Your goal ::
Your answer should hold all lines of the entries that include the word "column".

[Collection entries]

Below is a small trained network, with its code and all its weights. Each question gives an input and a class and asks what happens when units are switched off, that is, made to give their printed mean instead of their output.

import numpy as np


def w(rows, s, z=0):
    codes = np.array(rows[::2]) - 128.0
    scale = np.full(codes.shape[1], s)
    scale[-1] = z or s
    return codes * scale


def f(y):
    return y / 2 * (1 + np.tanh(0.7978845608 * (y + 0.044715 * y**3)))


def log_softmax(a):
    a = a - a.max(-1, keepdims=True)
    return a - np.log(np.exp(a).sum(-1, keepdims=True))


def net(x, mask):
    res = np.array(x, float).reshape(1, 7) / 4 @ E
    y = f(res @ A[0][:, :-1].T + A[0][:, -1])
    res = res + np.where(mask, y, B[0][:, -1]) @ B[0][:, :-1]
    return log_softmax(res[-1] @ U[:, :-1].T + U[:, -1])


A, B = {}, {}
E = w([
[100,191,234],'x0',
[60,133,121],'x1',
[128,243,87],'x2',
[255,106,135],'x3',
[133,97,175],'x4',
[88,54,180],'x5',
[165,114,99],'x6',
],0.0094)
A[0] = w([
[65,9,106,246],'neuron 1',
[143,192,97,183],'neuron 2',
[76,63,123,117],'neuron 3',
[117,91,161,112],'neuron 4',
[110,68,77,246],'neuron 5',
[125,160,144,173],'neuron 6',
[214,117,95,202],'neuron 7',
[246,73,131,139],'neuron 8',
[104,106,206,168],'neuron 9',
[105,37,23,254],'neuron 10',
],0.013,0.0019)
B[0] = w([
[84,2,143,241],'neuron 1',
[91,177,113,210],'neuron 2',
[188,129,88,184],'neuron 3',
[173,73,91,163],'neuron 4',
[127,94,105,190],'neuron 5',
[151,175,195,157],'neuron 6',
[206,169,68,222],'neuron 7',
[167,116,118,254],'neuron 8',
[187,111,179,195],'neuron 9',
[91,121,33,242],'neuron 10',
],0.0078,0.0098)
U = w([
[194,171,53,87],'0',
[86,85,56,146],'1',
[170,113,196,45],'2',
[84,247,128,163],'3',
[52,118,70,35],'4',
[126,124,65,255],'5',
[114,135,163,144],'6',
],0.011,0.0061)

Each question gives the input, the list of numbers given to net, and the class t.
The units are the neurons (one row each of A and B). Each row of codes is followed by its name. A weight is (code - 128) times the scale printed after its matrix; where a second scale follows, it is the last column's (A, B and U).
mask holds one flag per neuron, in row order. A switched-off neuron (its flag False) gives its mean, the last column of its row in B, instead of its output. The means were averaged over made-up inputs and are rounded, as every weight is.
A unit's drop is (log p(t) with every unit on - log p(t) with that unit switched off) / (log p(t) with every unit on - log p(t) with every unit switched off).
The circuit of an input: a set's keep is (log p(t) with only the set's units on - log p(t) with every unit switched off) / (log p(t) with every unit on - log p(t) with every unit switched off). Starting from all 10 units, units are removed one at a time, each time the one whose removal leaves the highest keep (on an exact tie, the one counted first), for as long as the keep stays at least 0.8.
units of the circuit, in order: the units of the circuit, biggest drop first
most important unit: the unit with the biggest drop
top k neurons: the k neurons with the biggest drops, biggest first
drop when u is switched off: that unit's drop, to one decimal
input [4,-6,5,-3,7,7,1], class 2: most important unit => neuron 9
input [3,-2,-3,-1,4,4,-1], class 2: units of the circuit, in order => [neuron 9; neuron 10]
input [5,0,-3,1,4,1,7], class 2: units of the circuit, in order => [neuron 10; neuron 9]
input [5,0,-8,-8,-8,-3,-4], class 6: units of the circuit, in order => [neuron 10; neuron 9]
input [2,-8,6,-2,2,4,-8], class 3: units of the circuit, in order => [neuron 1; neuron 8]
input [6,-7,-7,8,2,-5,-2], class 0: top 3 neurons => [neuron 7; neuron 1; neuron 8]
input [0,-6,2,-1,-5,-3,-4], class 3: drop when neuron 1 is switched off => 0.1
input [-1,7,3,-3,-3,-5,-6], class 3: drop when neuron 5 is switched off => 0.0
input [2,-7,2,-5,-1,2,6], class 3: drop when neuron 10 is switched off => 0.1
input [5,5,8,8,5,-6,3], class 3: drop when neuron 6 is switched off => 0.1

Solution to the problem ::
The units are the neurons (one row each of A and B). Each row of codes is followed by its name. A weight is (code - 128) times the scale printed after its matrix; where a second scale follows, it is the last column's (A, B and U).
mask holds one flag per neuron, in row order. A switched-off neuron (its flag False) gives its mean, the last column of its row in B, instead of its output. The means were averaged over made-up inputs and are rounded, as every weight is.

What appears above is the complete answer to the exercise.